Look in the material below for the line holding "Directions: 2 up, 1 down, 1 straight". Set it down exactly, with each later line up to and including the line holding "[157 146 127".

****

Every row gives one point. The last column is the point's height on a tilted bowl or saddle (a function of degree 2), plus a little noise. Along how many of its main directions does it bend up, bend down or stay straight?
(in the rows, 128 means zero)

Points:
[[170  97 193  94]
 [ 98 133 127 114]
 [154 135 129 113]
 [124 112 102 119]
 [101 103 206  68]
 [180 106 185 102]
 [136 132 125 116]
 [133 115 114 121]
 [104 187 144  65]
 [127 132 100 117]
 [134  67 187  84]
 [ 71 166  83 101]
 [ 55 179 152  73]
 [141 157 101 103]
 [107 157 172  78]
 [ 91 142 128 111]]
Directions: 0 up, 2 down, 1 straight

Points, 22 rows:
[[ 84  97 140 136 117]
 [134 118  60 102 152]
 [108 137 155 139 111]
 [156 131  92 186 133]
 [106 112 133 111 136]
 [222  97  92 102 171]
 [122  70 155 186 169]
 [169  77  81 106 139]
 [153  97 107 163 135]
 [109 149 203 120  84]
 [107  98 152 163 129]
 [104 168  50  94 235]
 [131 161 108 133 134]
 [117 140  60 123 160]
 [119  93 180 130 142]
 [184 132 120  79 177]
 [130 115  49 157 129]
 [147 151 114 111 143]
 [188 117 181 115 127]
 [160 141 114  78 182]
 [168 158  90 104 163]
 [148 147  95 121 146]]
Directions: 2 up, 1 down, 1 straight

Points, 43 rows:
[[126 110 106 140 100 124 125]
 [141  83 129  97 195  59  66]
 [109 159 116 120 222 170 138]
 [ 91 127 212 179 133 125 151]
 [113 107 112 132 127 166 143]
 [117 110  42  84 163 167 173]
 [105 107  96 184 116 109 120]
 [143 133 193 178 100 115 175]
 [ 69 141 100 109 115 151  99]
 [117  92 150 131 142  97 114]
 [157  78 138 157  71  76 116]
 [138  62 108  96  91 113  73]
 [121 141 141 142 106 111 140]
 [111 146  99 139 142 130 132]
 [130 154 129 186 145 108 132]
 [132  86 143 135 137 138 125]
 [ 76  56 153 203 120 122 133]
 [174 112  98 177 161  51  66]
 [128  87  89 172  89 152 130]
 [137 122 158  65  84 123  88]
 [ 88 103 138 116 108 148 103]
 [161 155  89 186 106 119 126]
 [155  84  98 123 181  99 111]
 [ 77 144 157 106  28 105 114]
 [ 91 156 176 120 153 138 107]
 [157 146 127  66 134 151  97]
 [100 176  96 192 130  49  46]
 [ 87  91 126 114  74 164  76]
 [153 111 148 102 138  90  99]
 [129 112  83 108 113 120 114]
 [166 126 148  82 171 178  83]
 [102 146  73 129 127 176 153]
 [150 109 123 148 150 118 131]
 [127 103 158 108 100 113 111]
 [136 197 148  23 124 147  70]
 [175 113  78 163 167 150 161]
 [118 140 107 145  99 123 130]
 [101  74 118 155 162  75 112]
 [ 80  53 131  87 128 145  60]
 [124 130 101  86 109 162 117]
 [173  80  79 163 198 101 119]
 [178  97 151  68 162 148  44]
 [121 111 100 161  95 187 155]]
Directions: 1 up, 3 down, 2 straight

****

Solution below:
Directions: 2 up, 1 down, 1 straight

Points, 43 rows:
[[126 110 106 140 100 124 125]
 [141  83 129  97 195  59  66]
 [109 159 116 120 222 170 138]
 [ 91 127 212 179 133 125 151]
 [113 107 112 132 127 166 143]
 [117 110  42  84 163 167 173]
 [105 107  96 184 116 109 120]
 [143 133 193 178 100 115 175]
 [ 69 141 100 109 115 151  99]
 [117  92 150 131 142  97 114]
 [157  78 138 157  71  76 116]
 [138  62 108  96  91 113  73]
 [121 141 141 142 106 111 140]
 [111 146  99 139 142 130 132]
 [130 154 129 186 145 108 132]
 [132  86 143 135 137 138 125]
 [ 76  56 153 203 120 122 133]
 [174 112  98 177 161  51  66]
 [128  87  89 172  89 152 130]
 [137 122 158  65  84 123  88]
 [ 88 103 138 116 108 148 103]
 [161 155  89 186 106 119 126]
 [155  84  98 123 181  99 111]
 [ 77 144 157 106  28 105 114]
 [ 91 156 176 120 153 138 107]
 [157 146 127  66 134 151  97]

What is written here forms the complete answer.